◆ Material supplied

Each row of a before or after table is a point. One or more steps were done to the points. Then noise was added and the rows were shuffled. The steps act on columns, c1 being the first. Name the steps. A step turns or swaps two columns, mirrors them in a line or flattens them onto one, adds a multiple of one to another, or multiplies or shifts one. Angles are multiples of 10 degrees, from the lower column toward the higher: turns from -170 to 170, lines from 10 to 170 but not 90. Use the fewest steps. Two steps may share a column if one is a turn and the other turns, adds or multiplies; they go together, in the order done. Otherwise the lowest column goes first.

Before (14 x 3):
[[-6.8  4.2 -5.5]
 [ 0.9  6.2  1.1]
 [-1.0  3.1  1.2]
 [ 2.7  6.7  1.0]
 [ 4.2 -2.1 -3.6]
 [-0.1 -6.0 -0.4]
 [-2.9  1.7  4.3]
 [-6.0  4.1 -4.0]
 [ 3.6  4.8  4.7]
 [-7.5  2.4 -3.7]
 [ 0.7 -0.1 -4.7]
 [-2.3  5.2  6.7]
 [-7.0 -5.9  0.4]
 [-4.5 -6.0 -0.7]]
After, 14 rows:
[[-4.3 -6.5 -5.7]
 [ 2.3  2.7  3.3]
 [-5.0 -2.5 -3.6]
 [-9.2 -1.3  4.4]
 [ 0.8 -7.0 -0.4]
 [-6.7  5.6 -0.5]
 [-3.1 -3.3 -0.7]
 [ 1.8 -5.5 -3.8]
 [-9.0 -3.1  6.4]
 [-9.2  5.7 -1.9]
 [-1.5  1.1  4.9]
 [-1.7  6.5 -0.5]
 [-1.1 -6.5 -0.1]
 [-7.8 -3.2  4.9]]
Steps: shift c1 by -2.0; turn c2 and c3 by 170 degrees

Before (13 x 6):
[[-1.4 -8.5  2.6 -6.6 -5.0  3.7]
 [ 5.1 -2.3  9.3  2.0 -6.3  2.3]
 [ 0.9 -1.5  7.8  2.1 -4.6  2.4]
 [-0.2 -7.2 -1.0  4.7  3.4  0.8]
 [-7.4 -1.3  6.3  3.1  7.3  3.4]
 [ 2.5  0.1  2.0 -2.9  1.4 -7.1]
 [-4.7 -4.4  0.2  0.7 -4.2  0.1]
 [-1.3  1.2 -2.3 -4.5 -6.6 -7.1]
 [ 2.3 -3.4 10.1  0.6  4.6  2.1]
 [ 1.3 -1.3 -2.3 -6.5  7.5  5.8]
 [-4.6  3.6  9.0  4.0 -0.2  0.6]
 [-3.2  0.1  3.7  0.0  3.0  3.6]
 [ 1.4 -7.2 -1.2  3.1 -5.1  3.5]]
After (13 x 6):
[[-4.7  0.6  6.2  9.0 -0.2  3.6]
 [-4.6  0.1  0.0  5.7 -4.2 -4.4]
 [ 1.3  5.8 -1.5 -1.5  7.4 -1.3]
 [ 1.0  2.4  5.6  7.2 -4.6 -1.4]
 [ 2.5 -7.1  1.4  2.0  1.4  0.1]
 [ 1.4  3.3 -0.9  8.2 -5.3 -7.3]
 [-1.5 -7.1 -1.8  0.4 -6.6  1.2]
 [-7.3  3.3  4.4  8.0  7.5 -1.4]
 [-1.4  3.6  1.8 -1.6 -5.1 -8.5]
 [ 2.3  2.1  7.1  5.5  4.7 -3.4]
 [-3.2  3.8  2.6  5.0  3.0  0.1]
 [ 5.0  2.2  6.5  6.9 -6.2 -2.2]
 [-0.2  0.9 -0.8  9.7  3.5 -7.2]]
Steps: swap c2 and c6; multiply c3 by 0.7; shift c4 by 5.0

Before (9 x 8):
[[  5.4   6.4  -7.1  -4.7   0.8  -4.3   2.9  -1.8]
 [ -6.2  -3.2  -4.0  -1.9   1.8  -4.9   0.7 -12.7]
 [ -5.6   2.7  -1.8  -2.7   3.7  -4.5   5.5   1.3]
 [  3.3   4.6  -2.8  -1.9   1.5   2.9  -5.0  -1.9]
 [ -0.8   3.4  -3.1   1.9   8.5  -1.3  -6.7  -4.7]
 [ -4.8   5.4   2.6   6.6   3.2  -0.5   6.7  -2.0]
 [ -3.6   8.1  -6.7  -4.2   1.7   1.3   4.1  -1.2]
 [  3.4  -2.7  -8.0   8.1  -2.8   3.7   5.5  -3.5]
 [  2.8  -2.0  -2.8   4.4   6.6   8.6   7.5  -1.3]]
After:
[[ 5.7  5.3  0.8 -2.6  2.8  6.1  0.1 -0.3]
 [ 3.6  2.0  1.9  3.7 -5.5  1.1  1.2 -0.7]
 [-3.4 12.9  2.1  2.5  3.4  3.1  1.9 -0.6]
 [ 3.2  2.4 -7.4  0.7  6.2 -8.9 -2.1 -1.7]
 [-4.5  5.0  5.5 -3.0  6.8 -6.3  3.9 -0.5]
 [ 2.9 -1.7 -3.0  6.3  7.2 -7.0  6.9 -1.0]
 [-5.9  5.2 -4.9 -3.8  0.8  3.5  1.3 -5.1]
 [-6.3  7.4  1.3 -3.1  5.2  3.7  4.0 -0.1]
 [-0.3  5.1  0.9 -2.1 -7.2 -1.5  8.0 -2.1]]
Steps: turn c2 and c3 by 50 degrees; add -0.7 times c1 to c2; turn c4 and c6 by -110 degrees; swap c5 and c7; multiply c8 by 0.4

◆ Exercise aim
Search the material for the string "multiply" and return each line that has it.

◆ Output
Steps: swap c2 and c6; multiply c3 by 0.7; shift c4 by 5.0
Steps: turn c2 and c3 by 50 degrees; add -0.7 times c1 to c2; turn c4 and c6 by -110 degrees; swap c5 and c7; multiply c8 by 0.4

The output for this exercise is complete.